Each named move below is a turn or a mirror, shown by a few rows before and after it. Which moves, in which order, take the first row of each later pair to the second? The first pair is answered.
N:
-9,0,20,9,-23,-6,-5,16,22 => 13,20,15,1,-14,-9,-22,14,5
-25,-29,-17,13,-12,-49,10,4,-29 => 1,-4,-19,6,-1,-52,-11,1,-43
-46,-39,3,12,-25,-7,6,20,-13 => 11,17,-7,-6,-1,-12,-39,8,-51
-48,-26,-18,17,-30,-48,-5,10,-20 => -6,14,-26,6,-14,-50,-38,1,-46
X:
-5,-7,15,-17,-31,2,-8,4,26 => -15,-9,5,-11,-35,-13,-11,12,7
-14,-3,-13,23,7,-21,1,3,-24 => 9,-7,13,11,24,15,17,-12,16
16,8,28,2,23,3,25,-11,9 => 20,32,8,-17,8,-14,-10,1,-16
F:
36,29,40,-44,14,4,-27,-5,14 => -38,-34,-50,38,22,-2,2,3,1
0,0,20,9,0,-9,15,3,-14 => -3,-2,17,10,-1,-8,13,7,-14
7,31,-19,12,-9,-33,-3,7,-37 => 12,36,-14,9,-12,-31,-6,6,-35
K:
34,36,8,-14,30,-19,-18,5,-33 => -6,-19,-32,36,45,15,22,1,5
-21,-12,-44,5,-15,16,-5,3,13 => 19,32,2,-15,-7,-16,-21,0,-29
1,-10,-4,-2,5,27,7,-10,32 => 20,15,18,-25,-4,11,-10,-9,15
-17,-13,-38,-26,-27,17,-25,16,19 => 30,22,33,-8,12,-26,-14,-5,-36

Between the rows of a pair lie 2 to 4 moves.
10,29,30,-39,-44,-45,-44,7,-42 => 26,-19,-33,28,39,63,2,-37,35
F X N K
9,-14,56,-30,-11,33,30,7,72 => -7,8,40,-63,-56,-6,-9,29,39
F K N
-15,-9,14,-37,-39,38,10,-6,55 => 1,15,-79,7,-1,26,-29,-10,-10
N F N
-5,17,-3,-34,-31,-4,-26,14,9 => 15,20,25,7,13,-30,-5,-4,-32
K X X
3,-16,-32,37,4,-4,25,20,-25 => 36,0,-29,28,23,23,18,8,-7
N F K N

+ + + + +

Would you please give all of the entries above once more, exactly as they are?

Each named move below is a turn or a mirror, shown by a few rows before and after it. Which moves, in which order, take the first row of each later pair to the second? The first pair is answered.
N:
-9,0,20,9,-23,-6,-5,16,22 => 13,20,15,1,-14,-9,-22,14,5
-25,-29,-17,13,-12,-49,10,4,-29 => 1,-4,-19,6,-1,-52,-11,1,-43
-46,-39,3,12,-25,-7,6,20,-13 => 11,17,-7,-6,-1,-12,-39,8,-51
-48,-26,-18,17,-30,-48,-5,10,-20 => -6,14,-26,6,-14,-50,-38,1,-46
X:
-5,-7,15,-17,-31,2,-8,4,26 => -15,-9,5,-11,-35,-13,-11,12,7
-14,-3,-13,23,7,-21,1,3,-24 => 9,-7,13,11,24,15,17,-12,16
16,8,28,2,23,3,25,-11,9 => 20,32,8,-17,8,-14,-10,1,-16
F:
36,29,40,-44,14,4,-27,-5,14 => -38,-34,-50,38,22,-2,2,3,1
0,0,20,9,0,-9,15,3,-14 => -3,-2,17,10,-1,-8,13,7,-14
7,31,-19,12,-9,-33,-3,7,-37 => 12,36,-14,9,-12,-31,-6,6,-35
K:
34,36,8,-14,30,-19,-18,5,-33 => -6,-19,-32,36,45,15,22,1,5
-21,-12,-44,5,-15,16,-5,3,13 => 19,32,2,-15,-7,-16,-21,0,-29
1,-10,-4,-2,5,27,7,-10,32 => 20,15,18,-25,-4,11,-10,-9,15
-17,-13,-38,-26,-27,17,-25,16,19 => 30,22,33,-8,12,-26,-14,-5,-36

Between the rows of a pair lie 2 to 4 moves.
10,29,30,-39,-44,-45,-44,7,-42 => 26,-19,-33,28,39,63,2,-37,35
F X N K
9,-14,56,-30,-11,33,30,7,72 => -7,8,40,-63,-56,-6,-9,29,39
F K N
-15,-9,14,-37,-39,38,10,-6,55 => 1,15,-79,7,-1,26,-29,-10,-10
N F N
-5,17,-3,-34,-31,-4,-26,14,9 => 15,20,25,7,13,-30,-5,-4,-32
K X X
3,-16,-32,37,4,-4,25,20,-25 => 36,0,-29,28,23,23,18,8,-7
N F K N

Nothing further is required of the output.